Each row of a before or after table is a point. One or more steps were done to the points. Then noise was added and the rows were shuffled. The steps act on columns, c1 being the first. Write out the steps. A step turns or swaps two columns, mirrors them in a line or flattens them onto one, adds a multiple of one to another, or multiplies or shifts one. Angles are multiples of 10 degrees, from the lower column toward the higher: turns from -170 to 170, lines from 10 to 170 but not 90. Use the fewest steps. Two steps may share a column if one is a turn and the other turns, adds or multiplies; they go together, in the order done. Otherwise the lowest column goes first.
In the rows, 128 means zero.

Before:
[[128,86],
[103,116],
[108,151],
[117,106],
[171,126],
[135,134],
[196,40],
[103,130],
[139,113],
[69,137],
[81,173]]
After, 11 rows:
[[170,127],
[217,198],
[139,104],
[119,69],
[83,81],
[126,102],
[142,137],
[132,174],
[124,138],
[107,108],
[149,117]]
Steps: turn c1 and c2 by 90 degrees

Before (14 x 4):
[[129,95,114,173],
[87,138,147,132],
[121,149,115,96],
[124,184,153,128],
[90,182,160,160],
[100,98,164,71],
[138,92,146,142],
[117,91,201,140],
[61,136,180,78],
[103,151,108,143],
[74,89,112,180],
[86,160,101,174],
[153,187,164,90],
[127,133,123,142]]
After (14 x 4):
[[75,90,108,181],
[61,136,196,78],
[103,151,102,143],
[154,188,176,90],
[87,137,153,132],
[127,134,121,143],
[89,182,169,161],
[122,148,110,96],
[86,160,93,173],
[99,98,175,70],
[123,185,160,127],
[140,92,152,143],
[128,96,110,174],
[117,91,222,140]]
Steps: multiply c3 by 1.3

Before:
[[88,141,108,145,133,159,117,134],
[130,160,107,135,101,174,136,135],
[153,149,148,161,98,150,95,154],
[148,138,165,131,126,113,111,120],
[150,148,96,138,127,120,140,124],
[138,109,111,138,99,170,113,126],
[149,129,110,83,116,156,111,135],
[142,109,106,162,115,159,127,104],
[93,162,128,106,99,136,117,166],
[148,117,161,121,151,136,160,145]]
After:
[[134,210,107,146,71,174,87,135],
[188,189,165,135,96,114,61,120],
[23,212,128,73,69,136,67,165],
[8,191,107,171,103,159,67,135],
[191,179,110,16,86,156,61,135],
[203,199,148,210,69,150,45,154],
[188,167,161,110,120,135,110,145],
[158,159,111,154,69,171,63,126],
[170,159,107,213,85,159,77,104],
[194,198,96,154,97,120,90,124]]
Steps: multiply c1 by 3; shift c2 by 50; multiply c4 by 2.5; shift c5 by -30; shift c7 by -50

Before:
[[123,7,171,169,137,145,84,115,139,154,112],
[182,160,110,135,86,117,130,148,161,134,137],
[134,144,203,156,110,90,114,99,153,141,114],
[147,157,119,139,149,160,109,88,160,116,116],
[153,153,132,157,147,147,72,131,133,100,126],
[132,101,111,144,126,147,83,104,106,170,107],
[118,132,117,171,154,131,113,103,141,131,112],
[126,161,135,155,147,162,125,156,121,120,156],
[168,139,111,164,163,133,92,96,145,187,110],
[123,78,135,117,167,137,101,96,131,138,178],
[169,161,110,157,153,132,142,88,115,107,138],
[142,141,116,94,158,134,149,116,148,105,135],
[140,141,116,163,129,57,126,137,126,132,129],
[165,144,142,144,132,148,111,201,98,150,109]]
After (14 x 11):
[[78,160,135,117,181,105,101,95,133,139,147],
[128,166,116,93,120,121,110,112,146,102,150],
[134,132,115,165,115,104,202,136,127,128,142],
[97,153,138,158,97,171,115,155,122,121,141],
[153,122,110,140,157,116,100,106,104,170,119],
[163,170,112,163,122,133,122,98,147,188,150],
[138,157,119,175,133,152,147,101,138,128,113],
[146,97,113,139,91,130,142,149,160,133,181],
[147,157,117,137,100,141,97,88,158,118,142],
[142,113,202,156,106,115,167,98,153,138,127],
[144,112,171,172,245,133,110,117,138,155,113],
[142,159,113,159,100,166,154,89,119,110,169],
[159,131,142,143,116,138,114,201,102,149,148],
[143,154,128,161,107,119,96,136,132,98,147]]
Steps: turn c1 and c11 by 60 degrees; turn c2 and c5 by -80 degrees; add 1 times c4 to c7; turn c6 and c7 by -50 degrees

Before:
[[115,156,105,85,88,187,97,131,158,135,128,65,156,146,171,161,77,188],
[139,164,121,148,108,123,146,130,62,87,169,172,91,91,114,186,152,128],
[133,90,168,130,65,147,126,162,160,109,151,149,91,129,66,151,114,162],
[89,106,159,120,125,128,157,154,45,140,179,132,90,158,60,156,185,84],
[92,155,187,159,138,138,193,158,134,160,162,138,162,83,120,98,70,179],
[157,144,111,118,176,131,174,99,80,154,118,166,122,182,118,192,190,87],
[173,171,98,113,63,117,174,145,140,94,101,129,204,130,81,160,157,183],
[148,82,175,114,71,88,108,164,124,154,69,153,124,122,166,93,189,119],
[107,124,96,146,165,182,93,88,161,138,171,136,155,155,132,138,145,151],
[63,166,155,110,168,127,85,138,118,139,146,164,111,73,96,135,98,86]]
After, 10 rows:
[[91,162,154,150,86,120,132,157,57,142,175,128,134,153,61,157,54,99],
[105,94,100,142,189,178,71,140,165,141,178,147,97,160,137,135,114,154],
[145,183,159,110,67,87,85,147,138,155,72,148,112,124,160,94,70,136],
[142,121,117,141,73,121,123,104,72,82,166,173,147,83,113,188,96,105],
[168,125,92,121,137,113,153,64,154,88,98,126,50,135,75,155,143,155],
[116,116,102,122,123,186,77,69,170,133,111,65,129,147,168,158,185,166],
[156,103,108,129,173,139,150,146,86,157,111,166,108,185,119,191,67,90],
[91,138,189,146,165,137,174,72,143,162,167,140,128,78,124,95,197,152],
[131,175,176,136,33,144,107,127,173,114,147,147,179,131,63,153,119,169],
[67,116,148,127,151,126,65,125,124,133,136,161,162,67,96,131,144,77]]
Steps: turn c2 and c8 by -120 degrees; turn c8 and c18 by 30 degrees; flatten c4 and c11 onto the line at 70 degrees; add 1 times c13 to c5; turn c13 and c17 by 150 degrees; shift c7 by -20; shift c9 by 10

Before (14 x 24):
[[121,105,152,91,114,126,143,173,129,145,111,154,120,142,145,124,117,130,110,122,121,118,148,102],
[116,122,127,132,100,109,112,111,119,100,113,158,132,125,121,117,135,95,83,113,142,152,126,136],
[123,116,121,132,129,136,147,148,140,134,138,110,144,85,128,108,135,141,92,130,142,153,107,161],
[134,137,136,142,133,162,157,168,127,128,145,96,144,130,101,141,147,90,106,110,164,133,115,113],
[98,144,117,113,115,113,127,125,147,123,128,154,135,101,119,155,88,139,130,148,129,147,122,129],
[113,114,114,101,90,138,120,170,142,104,168,103,149,136,103,147,119,84,141,116,154,126,109,134],
[129,130,142,98,127,148,144,144,105,93,124,138,123,123,149,158,102,90,85,161,122,117,101,141],
[81,124,128,116,141,134,120,120,145,121,138,158,127,116,99,122,125,128,131,116,140,134,124,101],
[132,159,133,135,128,135,144,142,148,144,117,148,159,115,125,127,134,123,97,129,118,97,143,145],
[127,139,172,116,134,119,122,121,117,107,109,110,132,108,136,103,150,141,132,103,129,102,106,107],
[136,113,143,120,123,130,122,149,133,128,154,96,146,88,103,120,99,117,100,163,154,109,130,119],
[139,132,168,143,137,104,119,156,98,104,138,126,175,140,114,106,150,94,132,114,147,139,98,131],
[123,106,128,131,130,155,129,132,132,147,108,150,172,128,106,158,102,127,135,126,153,110,132,120],
[116,137,137,99,145,144,110,138,101,111,110,114,160,100,117,124,129,129,86,104,141,147,153,145]]
After, 14 rows:
[[129,121,125,114,141,120,134,122,142,140,136,156,132,113,98,119,118,78,120,136,139,134,123,98],
[144,138,170,115,155,117,129,136,113,157,112,109,134,103,134,108,197,125,123,140,132,150,108,126],
[87,112,111,97,142,168,116,115,142,151,169,104,150,135,104,148,103,115,127,128,149,99,111,155],
[140,144,115,114,120,125,128,140,152,125,128,155,136,102,117,153,7,99,131,107,127,104,121,125],
[127,106,127,132,144,132,112,100,130,115,108,152,173,127,108,159,47,124,134,140,152,136,127,136],
[126,134,136,101,99,136,165,113,102,154,112,111,167,101,116,128,128,117,150,137,140,129,157,117],
[91,130,172,150,114,158,121,153,100,156,137,130,177,142,113,103,198,137,128,127,142,127,98,124],
[95,138,142,145,136,168,125,93,128,139,142,90,134,122,98,145,183,133,163,144,164,127,118,110],
[119,113,140,117,143,150,153,126,134,111,154,98,146,89,101,119,41,135,146,98,153,139,126,137],
[143,116,127,133,90,148,141,117,142,121,138,113,137,83,128,108,148,121,165,128,144,116,107,136],
[132,107,151,96,160,174,127,131,130,116,111,155,115,143,150,121,91,120,148,142,120,122,148,126],
[94,126,139,98,128,143,153,107,107,146,123,136,119,126,152,159,51,130,168,78,124,136,103,142],
[95,122,125,134,123,114,172,147,116,157,113,157,137,127,122,117,151,114,149,127,142,90,125,132],
[124,157,131,134,127,139,138,124,147,121,118,151,154,114,125,125,147,130,168,131,118,150,143,158]]
Steps: swap c1 and c18; turn c5 and c22 by 130 degrees; turn c5 and c24 by 50 degrees; turn c6 and c8 by -90 degrees; turn c7 and c13 by -20 degrees; turn c7 and c19 by 130 degrees; turn c10 and c20 by 150 degrees; multiply c17 by 3

Before:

--------------------------------------------------

### [Exercise aim]
Look through the entries and return every line where "onto" appears.

### [Response box]
Each row of a before or after table is a point. One or more steps were done to the points. Then noise was added and the rows were shuffled. The steps act on columns, c1 being the first. Write out the steps. A step turns or swaps two columns, mirrors them in a line or flattens them onto one, adds a multiple of one to another, or multiplies or shifts one. Angles are multiples of 10 degrees, from the lower column toward the higher: turns from -170 to 170, lines from 10 to 170 but not 90. Use the fewest steps. Two steps may share a column if one is a turn and the other turns, adds or multiplies; they go together, in the order done. Otherwise the lowest column goes first.
Steps: turn c2 and c8 by -120 degrees; turn c8 and c18 by 30 degrees; flatten c4 and c11 onto the line at 70 degrees; add 1 times c13 to c5; turn c13 and c17 by 150 degrees; shift c7 by -20; shift c9 by 10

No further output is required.